What this task involves: Write out, please, the lines from the beginning of the material to the line with "[69,109,109,70,111,105,89,115] => [63,82,103,94,117,105,80,108]", including both ends and nothing else.

── Given data

Each row is a point. Two turns around zero, p and q, are shown by what they do to some points. Where does a point land after both, in the order given? Backwards means that the second turn is done in reverse. Each puzzle has new turns, and all numbers are rounded.
(in the rows, 100 means zero)

Turn p:
[102,93] => [99,93]
[101,146] => [122,141]
[94,144] => [114,142]
[123,39] => [93,35]
[80,78] => [72,89]
Turn q:
[125,119] => [131,96]
[85,54] => [57,78]
[114,152] => [147,127]
[77,75] => [66,98]
Where do these land?
q, then p: [57,108] => [94,143]
p, then q: [141,127] => [139,70]
p, then q: [102,65] => [67,87]

Turn p:
[108,67,74,82] => [85,75,64,104]
[59,116,95,112] => [71,120,126,113]
[73,153,74,142] => [93,158,125,144]
[128,120,140,72] => [133,108,102,51]
[131,44,117,92] => [118,39,83,89]
Turn q:
[102,54,134,121] => [78,77,152,102]
[120,59,99,141] => [92,52,128,125]
[93,117,66,63] => [98,110,52,78]
[146,110,56,77] => [134,66,55,79]
[50,116,134,122] => [78,150,126,128]
[89,143,111,76] => [118,144,87,86]
Where do these land?
p, then q: [119,79,141,130] => [110,67,142,79]
q, then p backwards: [74,58,101,114] => [54,78,93,102]
p, then q: [83,156,89,65] => [121,154,63,93]
p, then q backwards: [145,55,138,85] => [169,84,79,82]
q, then p backwards: [91,150,51,104] => [144,110,46,97]
p, then q: [89,103,81,101] => [94,110,94,118]

Turn p:
[68,101,84,125,90,112,151,111] => [115,105,76,120,116,126,144,127]
[115,92,116,83,82,102,85,80] => [84,97,106,92,75,97,97,72]
[85,99,88,104,93,94,83,96] => [80,103,85,97,109,99,92,102]
[95,114,87,79,92,102,95,103] => [102,122,89,93,93,107,87,99]
[109,90,102,92,101,103,101,107] => [105,93,104,93,88,99,98,104]
[118,92,118,94,176,88,99,80] => [127,73,153,71,138,98,83,85]
[87,86,99,84,96,98,99,116] => [92,104,101,86,88,108,99,120]
[115,101,112,98,85,79,108,100] => [99,108,106,96,88,77,117,94]
[94,114,112,108,82,108,88,108] => [85,110,100,125,91,98,95,101]
[113,110,82,133,104,114,89,98] => [109,83,80,126,115,89,86,95]
Turn q:
[69,109,109,70,111,105,89,115] => [63,82,103,94,117,105,80,108]
[114,86,70,100,114,116,104,108] => [114,88,67,111,97,108,108,112]
[103,89,124,105,101,121,89,101] => [96,81,118,103,97,116,116,91]
[99,97,69,88,124,88,96,84] => [116,100,71,101,127,97,83,100]
[110,126,113,111,99,67,116,119] => [106,126,125,95,92,84,89,131]
[64,88,100,106,115,104,91,108] => [77,91,100,129,119,100,96,96]
[114,131,105,108,79,112,106,79] => [104,130,105,76,84,120,106,89]
[114,81,103,92,80,83,124,79] => [114,106,96,79,95,67,118,86]
[113,93,107,120,77,104,85,106] => [110,98,114,111,71,104,103,87]
Where do these land?
p, then q backwards: [99,83,93,127,119,110,94,93] => [95,80,102,83,125,106,85,105]
q, then p: [79,101,94,77,58,93,103,95] => [68,128,85,78,109,105,102,87]
p, then q: [110,105,115,113,132,94,102,77] => [119,89,119,94,131,100,117,96]
p, then q: [93,106,82,72,88,92,93,119] => [87,102,92,88,82,110,69,108]
q, then p: [114,102,107,129,127,92,114,101] => [130,96,118,123,99,84,104,109]
p, then q: [104,93,106,127,121,80,95,96] => [110,89,112,111,127,81,103,111]
q, then p: [121,110,87,114,110,105,96,84] => [125,95,94,112,90,98,87,86]
p, then q: [86,110,97,84,70,113,117,117] => [85,123,88,97,68,114,101,108]
q, then p: [119,103,122,128,114,102,77,99] => [108,76,123,127,82,98,104,86]
q, then p: [72,105,99,65,86,114,101,108] => [73,110,89,79,110,128,96,114]
p, then q: [103,81,100,64,75,105,109,109] => [77,101,87,75,68,94,98,91]

Turn p:
[99,111,96,93,63,120,123,85,112] => [101,92,108,81,66,133,101,112,94]
[103,109,82,110,56,89,103,74,120] => [106,107,116,96,44,104,106,97,93]
[99,89,95,146,141,69,108,84,127] => [102,86,130,143,102,81,91,55,125]
[114,121,74,105,92,125,117,97,72] => [133,85,86,90,96,122,131,106,99]
[117,115,105,64,118,112,90,84,120] => [95,125,79,97,106,130,82,77,88]
[92,93,100,92,104,122,118,100,90] => [92,81,90,92,108,118,105,108,107]
[116,73,110,77,68,112,77,112,93] => [96,108,70,71,87,82,78,126,93]
[71,85,85,61,128,100,60,92,134] => [54,135,66,140,100,106,84,95,99]
[85,73,115,118,123,46,110,176,84] => [98,113,137,105,155,43,99,131,148]
[90,101,120,97,100,87,93,81,39] => [86,85,93,70,120,72,139,90,75]
[112,129,119,137,107,118,100,116,108] => [137,84,123,114,117,107,84,103,79]
Turn q:
[98,95,133,130,75,85,108,125,72] => [65,115,134,119,68,97,104,84,105]
[124,96,100,80,85,106,99,110,98] => [114,84,119,96,88,112,93,110,91]
[105,103,115,91,109,92,111,78,83] => [91,109,104,92,110,99,98,91,69]
[67,149,63,77,78,124,41,75,138] => [146,86,73,29,111,69,91,93,152]
[52,73,116,98,124,116,126,144,108] => [64,104,79,113,99,148,143,108,124]
[104,74,96,108,93,65,114,105,82] => [77,81,110,129,95,84,110,97,82]
[61,65,89,135,149,132,93,121,116] => [75,113,64,132,138,130,106,113,151]
[137,88,121,95,89,86,115,75,111] => [127,102,124,118,104,100,101,83,64]
[118,104,114,98,129,77,99,112,95] => [93,119,115,109,109,93,112,129,82]
[115,138,73,92,76,109,116,85,120] => [141,97,75,84,70,87,85,95,89]
[119,114,81,95,92,108,78,70,77] => [107,90,104,78,110,80,58,98,89]
Where do these land?
q, then p: [137,130,124,117,117,94,93,124,95] => [126,121,130,90,121,98,98,122,68]
q, then p: [80,66,101,127,72,92,113,96,88] => [75,67,114,117,70,90,103,85,94]
q, then p backwards: [95,127,116,30,97,122,101,102,86] => [115,122,129,72,55,121,132,88,74]
p, then q: [59,71,72,108,111,104,120,93,78] => [97,89,69,139,95,116,133,81,112]
p, then q: [99,79,76,120,87,95,87,76,78] => [100,70,95,125,83,83,109,80,84]
q, then p: [150,145,89,117,95,66,84,137,124] => [145,139,146,69,100,69,83,122,100]
p, then q: [122,125,122,58,121,122,117,81,117] => [107,102,82,56,130,124,62,102,104]
q, then p: [91,112,110,74,98,126,127,85,114] => [111,94,65,82,91,129,114,97,99]
q, then p: [119,113,119,108,115,56,86,107,121] => [120,110,145,81,126,94,104,90,107]
q, then p: [95,52,79,114,94,106,86,114,99] => [88,73,104,133,93,84,69,100,114]
p, then q: [53,79,92,126,94,118,86,85,99] => [64,84,98,136,89,99,110,78,124]

Turn p:
[121,91,87,90,122,129,104,109,88,60,138,50] => [113,118,131,91,76,81,70,62,125,71,114,62]
[110,100,123,89,50,76,86,137,132,137,109,120] => [76,125,90,94,92,104,146,153,121,114,64,108]
[95,63,100,138,165,130,61,73,94,135,92,146] => [102,122,53,137,101,128,38,86,68,160,112,108]
[92,108,109,89,83,91,109,69,104,71,78,96] => [99,66,119,102,98,88,116,83,97,95,103,129]
[105,46,118,171,61,90,101,154,75,89,44,89] => [119,160,115,115,157,98,128,71,59,93,26,118]
[127,124,97,108,95,118,60,97,114,144,128,115] => [76,138,74,76,82,93,93,130,107,135,125,101]
[169,90,72,78,79,97,137,92,79,79,89,108] => [178,101,115,87,86,72,135,94,109,107,112,98]
[64,125,122,105,122,114,132,71,115,119,133,136] => [73,68,114,133,115,118,79,140,102,123,142,92]
[97,81,112,121,91,81,73,99,141,105,93,96] => [67,110,80,113,107,89,111,86,116,120,72,114]
[62,148,130,96,103,79,123,92,68,79,94,101] => [88,50,141,75,128,123,91,114,84,82,105,112]
[77,99,75,74,94,62,108,121,83,69,122,110] => [125,76,99,93,110,107,87,119,136,55,82,107]
[81,114,80,77,148,79,114,63,88,112,137,67] => [94,45,85,88,92,80,55,101,106,89,120,55]
[144,81,94,93,134,108,80,138,129,125,100,122] => [115,139,64,101,79,133,109,94,125,137,93,73]
[66,107,116,79,77,153,100,70,76,91,74,41] => [68,90,136,104,62,80,101,73,40,55,117,107]
[90,123,62,93,76,92,112,116,114,87,69,103] => [108,94,81,93,118,106,142,95,106,64,115,117]
Turn q:
[47,129,129,95,139,138,61,61,95,104,120,91] => [82,73,130,24,109,125,55,116,101,84,108,106]
[120,153,92,84,111,88,103,117,121,102,58,107] => [89,137,124,106,89,107,115,120,116,146,129,84]
[150,109,143,76,109,97,93,127,90,103,117,93] => [132,109,108,82,135,71,132,131,93,118,85,84]
[119,109,70,129,92,93,102,95,89,112,102,122] => [122,112,107,129,88,109,79,81,103,117,86,103]
[88,67,105,115,123,109,103,36,47,68,88,119] => [78,108,110,97,87,68,35,89,67,50,77,85]
[103,112,125,52,54,99,102,91,93,96,82,123] => [67,81,131,107,100,49,120,107,107,122,98,113]
[92,84,141,99,95,133,78,85,110,107,89,107] => [99,77,137,75,96,91,112,102,111,65,97,95]
[143,80,61,106,118,114,144,64,159,86,85,78] => [76,112,85,125,99,132,120,51,92,98,102,19]
[102,76,84,136,73,111,146,141,93,68,104,87] => [109,110,77,142,91,118,136,85,47,81,97,123]
[98,83,96,86,117,88,118,150,99,109,94,116] => [108,135,85,116,127,94,121,103,112,90,119,122]
[84,91,118,119,119,102,120,77,87,107,55,76] => [70,114,108,110,82,116,89,133,99,60,90,81]
[56,139,67,157,118,87,53,120,98,94,85,115] => [133,119,104,88,46,140,55,106,108,109,141,138]
[97,148,118,58,62,66,99,158,130,153,145,113] => [121,65,99,112,151,102,140,128,145,170,120,145]
[101,49,64,79,81,129,97,93,83,119,130,55] => [85,87,52,79,105,107,119,62,107,84,39,111]
[102,71,87,107,88,45,80,85,105,71,146,100] => [130,63,44,108,95,69,73,85,91,107,113,91]
Where do these land?
q, then p: [76,111,72,122,125,83,79,57,100,117,122,105] => [75,131,68,98,56,89,86,82,105,103,101,126]
p, then q: [105,105,110,124,124,111,113,50,75,152,102,113] => [134,111,70,89,112,101,80,119,129,98,52,135]
p, then q backwards: [42,86,112,99,106,132,118,143,88,75,88,72] => [91,70,107,142,117,144,150,76,100,107,80,110]
q, then p backwards: [88,75,86,103,93,59,79,55,89,117,84,127] => [86,67,83,86,116,94,83,73,111,79,153,85]
p, then q backwards: [59,90,136,116,133,93,129,154,67,94,58,60] => [125,88,108,132,121,170,152,59,100,104,127,82]
p, then q: [153,122,93,71,93,94,90,88,176,99,106,135] => [89,62,97,151,141,142,128,61,133,119,110,98]
q, then p backwards: [59,109,143,92,76,92,121,132,81,92,101,60] => [62,129,104,84,52,86,100,89,98,136,83,131]
p, then q: [128,96,84,32,83,100,70,161,125,93,115,84] => [52,77,112,119,75,106,164,77,76,143,124,92]
p, then q: [139,128,45,81,64,120,99,102,125,79,90,80] => [81,70,80,133,136,89,97,80,68,149,119,76]
p, then q: [128,117,94,72,80,152,81,83,112,68,86,106] => [101,46,128,127,126,81,94,83,82,129,96,108]
p, then q: [109,100,112,155,99,86,79,91,93,132,108,140] => [119,141,111,88,118,122,79,111,148,115,101,124]
q, then p: [120,115,99,100,114,76,109,92,84,93,121,145] => [89,105,80,63,106,99,72,98,99,137,86,93]
p, then q: [121,79,95,129,115,81,80,50,96,94,121,89] => [118,90,81,103,86,85,70,109,158,110,100,85]
p, then q: [73,67,120,104,93,122,154,143,90,95,98,83] => [108,111,116,94,76,120,110,146,44,72,95,81]

Turn p:
[89,107,92,128,96,121,104,89,100,103,105,106,97,122] => [90,97,81,106,88,91,127,86,106,93,108,100,118,96]
[104,108,94,80,112,109,107,111,112,111,114,90,101,77] => [112,112,123,104,115,103,102,101,104,117,107,83,89,87]
[120,107,94,101,113,87,92,120,113,99,104,87,113,80] => [120,106,118,106,109,90,78,115,101,103,93,85,109,86]
[96,102,96,97,86,113,88,81,100,101,108,89,109,91] => [102,104,108,87,102,116,105,90,93,91,117,100,112,92]
[95,68,103,99,107,121,92,87,99,93,85,111,92,123] => [70,84,89,100,105,113,112,100,107,92,98,94,108,131]
[85,99,93,103,122,85,97,92,115,105,109,106,82,118] => [97,107,93,109,97,84,93,85,123,114,110,103,105,123]
[103,76,100,121,86,105,111,110,114,110,113,95,100,89] => [107,68,111,95,85,96,105,99,110,99,104,81,99,89]
[92,100,110,100,110,97,112,93,108,120,95,99,110,87] => [92,104,107,90,93,106,95,91,109,121,91,94,98,87]
[108,110,93,114,108,68,102,108,75,105,110,84,111,111] => [106,95,105,107,97,68,82,99,79,110,97,124,113,91]
[90,107,95,78,92,104,112,109,102,86,95,87,110,115] => [105,110,92,87,106,100,114,124,87,113,110,104,97,108]
[137,95,96,108,98,88,110,89,92,112,90,113,71,118] => [112,74,88,114,117,94,105,80,109,95,69,120,99,111]
[110,99,91,101,88,80,76,139,85,119,93,86,85,114] => [128,88,110,133,83,96,92,107,71,106,89,107,106,121]
[112,102,87,91,95,67,109,94,114,107,83,112,94,122] => [120,91,77,102,107,102,88,104,116,119,86,123,104,114]
[84,109,92,88,95,120,105,94,93,75,79,95,104,72] => [93,119,81,84,113,117,99,104,78,92,109,77,85,89]
[89,104,91,102,91,113,88,93,55,80,110,131,107,101] => [70,101,84,120,102,107,102,101,80,70,123,123,89,88]
[100,107,111,102,100,117,95,99,111,107,100,113,108,106] => [93,109,103,104,92,111,115,105,115,96,95,100,107,95]
[88,99,162,87,101,105,100,92,112,69,106,96,108,54] => [84,129,130,53,89,107,86,109,110,70,93,82,63,91]
Turn q:
[94,104,103,96,111,85,102,98,108,109,82,97,112,24] => [119,122,90,78,96,90,75,103,121,96,80,52,67,78]
[118,96,107,90,105,108,91,122,95,108,114,87,105,116] => [100,88,109,99,101,89,98,118,88,92,128,103,115,99]
[101,92,63,128,108,104,101,140,118,98,91,92,106,88] => [115,69,74,121,98,95,99,119,118,66,93,93,86,99]
[95,101,101,119,106,88,97,85,116,91,107,95,102,98] => [99,108,82,109,98,112,100,83,112,98,103,94,109,94]
[76,81,104,105,45,88,73,96,96,93,103,103,109,115] => [39,77,98,100,96,98,103,88,106,118,93,90,104,119]
[100,91,110,95,103,100,101,88,103,105,79,89,107,113] => [105,92,121,111,108,101,99,86,100,112,102,93,104,94]
[107,104,101,89,116,109,103,95,106,108,102,102,60,114] => [119,100,105,88,116,127,101,102,92,103,114,125,97,104]
[89,93,101,83,111,110,104,111,99,87,111,92,93,114] => [96,104,111,101,116,104,123,112,100,90,113,106,102,101]
[104,44,94,90,100,98,98,117,89,98,94,122,98,79] => [86,75,116,72,97,96,109,90,87,64,89,87,74,88]
[112,122,101,83,112,85,111,90,97,99,100,117,101,111] => [114,123,110,94,104,88,92,89,100,99,97,122,111,110]
[99,119,102,112,69,87,109,85,71,102,106,86,105,91] => [92,114,90,104,70,90,100,96,94,129,100,87,94,126]
[99,117,112,115,108,106,107,114,107,88,101,112,91,103] => [98,114,91,116,99,105,93,109,102,93,103,123,91,90]
[94,109,106,95,108,105,114,87,101,117,109,108,105,114] => [110,107,97,96,108,90,110,93,92,118,99,116,110,91]
[106,118,103,102,81,112,103,84,115,85,109,104,105,114] => [90,108,101,106,84,109,104,104,116,115,94,119,122,100]
[107,108,93,96,120,113,85,89,78,112,92,94,103,107] => [118,101,108,105,110,104,94,108,72,104,94,90,116,107]
Where do these land?
q, then p: [113,96,126,111,84,91,93,93,89,100,88,97,77,98] => [95,102,114,105,86,115,117,76,94,84,113,107,100,111]
p, then q: [83,105,122,97,103,110,105,131,105,114,101,81,95,99] => [99,97,107,105,89,90,92,101,100,132,123,107,80,111]
p, then q backwards: [119,84,66,93,95,86,85,114,111,115,89,106,99,109] => [107,118,81,115,104,112,84,98,112,114,80,77,96,120]
p, then q backwards: [109,100,101,94,93,87,94,101,126,99,112,97,101,93] => [117,108,95,84,106,98,105,101,116,102,91,89,96,92]
q, then p: [95,97,104,110,132,96,96,84,107,60,105,99,100,100] => [96,125,85,82,110,88,117,99,99,80,103,86,109,73]
p, then q backwards: [103,140,92,112,102,112,104,81,94,112,70,98,112,95] => [84,106,107,118,123,110,99,64,106,99,118,123,110,94]
q, then p: [102,97,100,116,112,105,104,91,109,135,83,87,107,78] => [118,81,120,103,119,111,84,82,87,99,88,86,113,98]
p, then q: [104,99,92,93,86,83,74,92,90,93,120,85,94,72] => [81,121,109,88,87,119,91,105,79,90,112,94,124,98]
q, then p backwards: [98,99,85,110,90,101,95,112,92,127,120,105,104,116] => [97,87,84,112,93,91,114,99,85,88,92,91,101,126]
p, then q: [78,105,67,121,81,118,114,127,114,110,93,124,108,107] => [113,67,66,96,66,91,119,114,114,98,100,90,87,106]
q, then p: [94,96,105,93,103,87,115,107,101,87,99,94,117,106] => [107,105,95,83,93,82,92,95,114,100,98,105,97,96]
q, then p: [115,106,115,76,113,105,105,102,80,95,115,122,112,93] => [105,126,102,99,98,101,88,114,86,94,93,126,77,90]
q, then p: [75,102,122,84,112,95,107,94,97,92,91,108,96,113] => [84,126,99,102,97,88,99,78,112,106,87,102,91,92]
q, then p: [101,100,104,82,90,127,93,90,84,82,110,110,123,112] => [86,110,95,88,73,102,101,121,84,115,88,108,86,83]
q, then p backwards: [110,73,100,107,103,98,117,80,102,81,103,86,55,110] => [85,96,104,78,60,122,88,81,100,123,109,107,83,94]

────

Output for this task:
Each row is a point. Two turns around zero, p and q, are shown by what they do to some points. Where does a point land after both, in the order given? Backwards means that the second turn is done in reverse. Each puzzle has new turns, and all numbers are rounded.
(in the rows, 100 means zero)

Turn p:
[102,93] => [99,93]
[101,146] => [122,141]
[94,144] => [114,142]
[123,39] => [93,35]
[80,78] => [72,89]
Turn q:
[125,119] => [131,96]
[85,54] => [57,78]
[114,152] => [147,127]
[77,75] => [66,98]
Where do these land?
q, then p: [57,108] => [94,143]
p, then q: [141,127] => [139,70]
p, then q: [102,65] => [67,87]

Turn p:
[108,67,74,82] => [85,75,64,104]
[59,116,95,112] => [71,120,126,113]
[73,153,74,142] => [93,158,125,144]
[128,120,140,72] => [133,108,102,51]
[131,44,117,92] => [118,39,83,89]
Turn q:
[102,54,134,121] => [78,77,152,102]
[120,59,99,141] => [92,52,128,125]
[93,117,66,63] => [98,110,52,78]
[146,110,56,77] => [134,66,55,79]
[50,116,134,122] => [78,150,126,128]
[89,143,111,76] => [118,144,87,86]
Where do these land?
p, then q: [119,79,141,130] => [110,67,142,79]
q, then p backwards: [74,58,101,114] => [54,78,93,102]
p, then q: [83,156,89,65] => [121,154,63,93]
p, then q backwards: [145,55,138,85] => [169,84,79,82]
q, then p backwards: [91,150,51,104] => [144,110,46,97]
p, then q: [89,103,81,101] => [94,110,94,118]

Turn p:
[68,101,84,125,90,112,151,111] => [115,105,76,120,116,126,144,127]
[115,92,116,83,82,102,85,80] => [84,97,106,92,75,97,97,72]
[85,99,88,104,93,94,83,96] => [80,103,85,97,109,99,92,102]
[95,114,87,79,92,102,95,103] => [102,122,89,93,93,107,87,99]
[109,90,102,92,101,103,101,107] => [105,93,104,93,88,99,98,104]
[118,92,118,94,176,88,99,80] => [127,73,153,71,138,98,83,85]
[87,86,99,84,96,98,99,116] => [92,104,101,86,88,108,99,120]
[115,101,112,98,85,79,108,100] => [99,108,106,96,88,77,117,94]
[94,114,112,108,82,108,88,108] => [85,110,100,125,91,98,95,101]
[113,110,82,133,104,114,89,98] => [109,83,80,126,115,89,86,95]
Turn q:
[69,109,109,70,111,105,89,115] => [63,82,103,94,117,105,80,108]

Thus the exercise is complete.